Look-ups in named tables: a row name and a column name give one cell, copied from the table.

Fop =
	Rap	Pinede	Buzesun	Pituki
Bipal	2.9	5.2	5.0	4.3
Zun	8.2	7.8	5.3	3.1
Bamasaz	4.8	4.0	3.2	7.0
Lusili	3.8	4.2	5.2	3.0
Kuv	4.1	5.9	5.8	6.8
Mevapo	6.1	3.8	2.5	4.4

Lusili, Buzesun => 5.2
Zun, Pinede => 7.8
Bipal, Buzesun => 5.0
Lusili, Pituki => 3.0
Bamasaz, Pituki => 7.0
Mevapo, Rap => 6.1
Lusili, Rap => 3.8

Volapi:
	Dapa	Gusalud	Vorego	Nareri	Zik	Koza	Mopefi
Dev	133	90	146	132	139	117	56
Riva	120	113	88	132	134	57	74
Mipamu	157	99	102	110	106	227	118
Rer	174	90	109	127	124	200	66
Febirep	163	92	92	132	137	148	54
Bemerom	92	138	75	116	114	50	139
Letar	92	139	90	96	88	129	186
Numefug	158	93	116	113	111	227	102
Mugomak	65	134	138	118	113	10	130

Febirep, Koza: 148
Numefug, Koza: 227
Letar, Dapa: 92
Mipamu, Vorego: 102
Bemerom, Gusalud: 138
Riva, Vorego: 88
Rer, Vorego: 109
Febirep, Nareri: 132
Numefug, Nareri: 113
Dev, Nareri: 132
Riva, Koza: 57
Febirep, Zik: 137
Numefug, Dapa: 158
Which row has the largest Gusalud? Letar

Pufale =
	Gapav	Bik	Guzen	Tisap	Turo	Vegudu	Kof	Luv
Fava	0.6	0.7	0.5	0.3	0.8	0.4	1.0	0.4
Ful	0.8	0.2	0.6	0.1	0.5	0.5	0.7	0.2
Muk	0.9	0.9	0.6	0.5	0.6	0.7	0.8	0.6
Nov	0.7	0.5	0.5	0.4	0.8	0.5	0.5	0.3

Nov, Guzen -> 0.5
Muk, Luv -> 0.6
Fava, Luv -> 0.4
Nov, Bik -> 0.5
Ful, Luv -> 0.2
Muk, Bik -> 0.9
Ful, Vegudu -> 0.5
Muk, Gapav -> 0.9
Nov, Turo -> 0.8

Kilak =
	Tifitut	Lebik
Kivora	106	37
Gidiz	130	206
Kizilaf	126	212
Bub	100	145
Beme	121	208
Fop	127	212
Bafuzev	119	205
Sil	116	198
Vimeso	112	57

What is the Tifitut of Fop in Kilak? 127
What is the Tifitut of Kizilaf in Kilak? 126
What is the Lebik of Sil in Kilak? 198
What is the Tifitut of Bub in Kilak? 100
What is the Lebik of Kizilaf in Kilak? 212
What is the Tifitut of Vimeso in Kilak? 112
What is the Tifitut of Sil in Kilak? 116
What is the Lebik of Beme in Kilak? 208
What is the Tifitut of Gidiz in Kilak? 130
What is the Tifitut of Bafuzev in Kilak? 119
What is the Lebik of Kivora in Kilak? 37
What is the Tifitut of Beme in Kilak? 121

Nas =
           Pigu     Gav
Duzeni    35133   45238
Zuf      -46234   45980
Sisu      28526  -37405
Revaven   14729    9502
Muluve    66428   52686
Kat      -31356   57414
Laf       83665  -41178
Vod      -22120  -10428
Kolugu   -55711   -9451
Med      -33544  -18612
Gopu      -5749   15223
Zef      -19875    2631
Bipafe   -10543  -27882

What is the Pigu of Kat in Nas?
-31356
What is the Gav of Med in Nas?
-18612
What is the Gav of Laf in Nas?
-41178
What is the Pigu of Vod in Nas?
-22120
What is the Pigu of Muluve in Nas?
66428
What is the Pigu of Zef in Nas?
-19875
What is the Gav of Duzeni in Nas?
45238
What is the Pigu of Kolugu in Nas?
-55711
What is the Gav of Zef in Nas?
2631
What is the Gav of Kat in Nas?
57414
Row with the largest Pigu: Laf

Bagod =
cols = Fulur, Bap, Des, Zemupi, Nep, Bonob
Katire: [-40, -87, 21, -44, -1, -1]
Zez: [5, -35, 15, -18, 23, -4]
Gofer: [-3, -50, 5, -20, 55, -48]
Tes: [-20, -20, 23, -25, -33, -69]
Sota: [-73, -73, 22, -14, 10, -4]
Gigope: [13, -35, -24, -40, -33, -53]
Fasas: [3, -37, 26, -16, 55, 26]
Rutarav: [-53, -38, -32, -42, 8, 34]

What is the Des of Rutarav in Bagod?
-32
What is the Fulur of Katire in Bagod?
-40
What is the Des of Fasas in Bagod?
26
What is the Bap of Gofer in Bagod?
-50
What is the Des of Gigope in Bagod?
-24
What is the Des of Gofer in Bagod?
5
What is the Bap of Gigope in Bagod?
-35
What is the Fulur of Sota in Bagod?
-73
What is the Nep of Fasas in Bagod?
55

Table Kofo
	Dilasa	Gep	Dokised	Ruka	Tapob	Bogiz
Bal	122	104	118	94	135	107
Noged	107	145	130	154	89	136
Zizop	78	206	129	145	63	117
Nus	110	131	125	111	130	109
Rulevud	136	78	127	97	195	104
Lopetiv	122	105	121	94	136	103
Tofar	116	127	120	122	138	112
Lizef	134	80	121	92	175	99
Vub	118	120	124	127	141	115
Datida	138	58	107	96	138	114
Fiz	131	97	127	118	167	114

Datida, Dilasa => 138
Noged, Ruka => 154
Lizef, Ruka => 92
Noged, Gep => 145
Zizop, Bogiz => 117
Rulevud, Dokised => 127
Lopetiv, Ruka => 94
Nus, Dilasa => 110
Vub, Tapob => 141
Vub, Gep => 120
Lopetiv, Tapob => 136
Datida, Gep => 58
Noged, Dokised => 130
Tofar, Ruka => 122
Fiz, Tapob => 167
Fiz, Dokised => 127
Zizop, Dokised => 129
Lopetiv, Gep => 105
Noged, Bogiz => 136

Rudomu:
	Sok	Nat	Rurum	Lus	Ton	Nul	Piza	Ved	Non
Refiveg	6.02	8.16	8.52	7.52	7.18	3.25	6.99	8.72	7.16
Bevofez	6.59	6.23	7.76	4.78	8.39	4.32	7.60	7.93	6.98
Fasofe	5.89	7.77	8.14	8.01	6.75	3.43	6.75	8.64	7.18
Balor	7.68	6.11	8.18	7.44	6.37	2.72	6.40	8.84	5.76
Bosar	6.56	8.92	8.34	6.01	6.20	5.34	6.02	9.09	6.13
Geg	8.58	4.42	7.93	7.25	7.56	1.93	6.90	8.64	5.87

Rurum of Fasofe = 8.14
Lus of Balor = 7.44
Nat of Bosar = 8.92
Rurum of Refiveg = 8.52
Sok of Bosar = 6.56
Ved of Geg = 8.64
Nul of Bevofez = 4.32
Ved of Bosar = 9.09
Nul of Bosar = 5.34
Ved of Fasofe = 8.64
Non of Geg = 5.87
Ton of Bosar = 6.20
Ved of Balor = 8.84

▶ ASSIGNMENT: All of the entries must be given again, word for word.

▶ SOLUTION BELOW:
Look-ups in named tables: a row name and a column name give one cell, copied from the table.

Fop =
	Rap	Pinede	Buzesun	Pituki
Bipal	2.9	5.2	5.0	4.3
Zun	8.2	7.8	5.3	3.1
Bamasaz	4.8	4.0	3.2	7.0
Lusili	3.8	4.2	5.2	3.0
Kuv	4.1	5.9	5.8	6.8
Mevapo	6.1	3.8	2.5	4.4

Lusili, Buzesun => 5.2
Zun, Pinede => 7.8
Bipal, Buzesun => 5.0
Lusili, Pituki => 3.0
Bamasaz, Pituki => 7.0
Mevapo, Rap => 6.1
Lusili, Rap => 3.8

Volapi:
	Dapa	Gusalud	Vorego	Nareri	Zik	Koza	Mopefi
Dev	133	90	146	132	139	117	56
Riva	120	113	88	132	134	57	74
Mipamu	157	99	102	110	106	227	118
Rer	174	90	109	127	124	200	66
Febirep	163	92	92	132	137	148	54
Bemerom	92	138	75	116	114	50	139
Letar	92	139	90	96	88	129	186
Numefug	158	93	116	113	111	227	102
Mugomak	65	134	138	118	113	10	130

Febirep, Koza: 148
Numefug, Koza: 227
Letar, Dapa: 92
Mipamu, Vorego: 102
Bemerom, Gusalud: 138
Riva, Vorego: 88
Rer, Vorego: 109
Febirep, Nareri: 132
Numefug, Nareri: 113
Dev, Nareri: 132
Riva, Koza: 57
Febirep, Zik: 137
Numefug, Dapa: 158
Which row has the largest Gusalud? Letar

Pufale =
	Gapav	Bik	Guzen	Tisap	Turo	Vegudu	Kof	Luv
Fava	0.6	0.7	0.5	0.3	0.8	0.4	1.0	0.4
Ful	0.8	0.2	0.6	0.1	0.5	0.5	0.7	0.2
Muk	0.9	0.9	0.6	0.5	0.6	0.7	0.8	0.6
Nov	0.7	0.5	0.5	0.4	0.8	0.5	0.5	0.3

Nov, Guzen -> 0.5
Muk, Luv -> 0.6
Fava, Luv -> 0.4
Nov, Bik -> 0.5
Ful, Luv -> 0.2
Muk, Bik -> 0.9
Ful, Vegudu -> 0.5
Muk, Gapav -> 0.9
Nov, Turo -> 0.8

Kilak =
	Tifitut	Lebik
Kivora	106	37
Gidiz	130	206
Kizilaf	126	212
Bub	100	145
Beme	121	208
Fop	127	212
Bafuzev	119	205
Sil	116	198
Vimeso	112	57

What is the Tifitut of Fop in Kilak? 127
What is the Tifitut of Kizilaf in Kilak? 126
What is the Lebik of Sil in Kilak? 198
What is the Tifitut of Bub in Kilak? 100
What is the Lebik of Kizilaf in Kilak? 212
What is the Tifitut of Vimeso in Kilak? 112
What is the Tifitut of Sil in Kilak? 116
What is the Lebik of Beme in Kilak? 208
What is the Tifitut of Gidiz in Kilak? 130
What is the Tifitut of Bafuzev in Kilak? 119
What is the Lebik of Kivora in Kilak? 37
What is the Tifitut of Beme in Kilak? 121

Nas =
           Pigu     Gav
Duzeni    35133   45238
Zuf      -46234   45980
Sisu      28526  -37405
Revaven   14729    9502
Muluve    66428   52686
Kat      -31356   57414
Laf       83665  -41178
Vod      -22120  -10428
Kolugu   -55711   -9451
Med      -33544  -18612
Gopu      -5749   15223
Zef      -19875    2631
Bipafe   -10543  -27882

What is the Pigu of Kat in Nas?
-31356
What is the Gav of Med in Nas?
-18612
What is the Gav of Laf in Nas?
-41178
What is the Pigu of Vod in Nas?
-22120
What is the Pigu of Muluve in Nas?
66428
What is the Pigu of Zef in Nas?
-19875
What is the Gav of Duzeni in Nas?
45238
What is the Pigu of Kolugu in Nas?
-55711
What is the Gav of Zef in Nas?
2631
What is the Gav of Kat in Nas?
57414
Row with the largest Pigu: Laf

Bagod =
cols = Fulur, Bap, Des, Zemupi, Nep, Bonob
Katire: [-40, -87, 21, -44, -1, -1]
Zez: [5, -35, 15, -18, 23, -4]
Gofer: [-3, -50, 5, -20, 55, -48]
Tes: [-20, -20, 23, -25, -33, -69]
Sota: [-73, -73, 22, -14, 10, -4]
Gigope: [13, -35, -24, -40, -33, -53]
Fasas: [3, -37, 26, -16, 55, 26]
Rutarav: [-53, -38, -32, -42, 8, 34]

What is the Des of Rutarav in Bagod?
-32
What is the Fulur of Katire in Bagod?
-40
What is the Des of Fasas in Bagod?
26
What is the Bap of Gofer in Bagod?
-50
What is the Des of Gigope in Bagod?
-24
What is the Des of Gofer in Bagod?
5
What is the Bap of Gigope in Bagod?
-35
What is the Fulur of Sota in Bagod?
-73
What is the Nep of Fasas in Bagod?
55

Table Kofo
	Dilasa	Gep	Dokised	Ruka	Tapob	Bogiz
Bal	122	104	118	94	135	107
Noged	107	145	130	154	89	136
Zizop	78	206	129	145	63	117
Nus	110	131	125	111	130	109
Rulevud	136	78	127	97	195	104
Lopetiv	122	105	121	94	136	103
Tofar	116	127	120	122	138	112
Lizef	134	80	121	92	175	99
Vub	118	120	124	127	141	115
Datida	138	58	107	96	138	114
Fiz	131	97	127	118	167	114

Datida, Dilasa => 138
Noged, Ruka => 154
Lizef, Ruka => 92
Noged, Gep => 145
Zizop, Bogiz => 117
Rulevud, Dokised => 127
Lopetiv, Ruka => 94
Nus, Dilasa => 110
Vub, Tapob => 141
Vub, Gep => 120
Lopetiv, Tapob => 136
Datida, Gep => 58
Noged, Dokised => 130
Tofar, Ruka => 122
Fiz, Tapob => 167
Fiz, Dokised => 127
Zizop, Dokised => 129
Lopetiv, Gep => 105
Noged, Bogiz => 136

Rudomu:
	Sok	Nat	Rurum	Lus	Ton	Nul	Piza	Ved	Non
Refiveg	6.02	8.16	8.52	7.52	7.18	3.25	6.99	8.72	7.16
Bevofez	6.59	6.23	7.76	4.78	8.39	4.32	7.60	7.93	6.98
Fasofe	5.89	7.77	8.14	8.01	6.75	3.43	6.75	8.64	7.18
Balor	7.68	6.11	8.18	7.44	6.37	2.72	6.40	8.84	5.76
Bosar	6.56	8.92	8.34	6.01	6.20	5.34	6.02	9.09	6.13
Geg	8.58	4.42	7.93	7.25	7.56	1.93	6.90	8.64	5.87

Rurum of Fasofe = 8.14
Lus of Balor = 7.44
Nat of Bosar = 8.92
Rurum of Refiveg = 8.52
Sok of Bosar = 6.56
Ved of Geg = 8.64
Nul of Bevofez = 4.32
Ved of Bosar = 9.09
Nul of Bosar = 5.34
Ved of Fasofe = 8.64
Non of Geg = 5.87
Ton of Bosar = 6.20
Ved of Balor = 8.84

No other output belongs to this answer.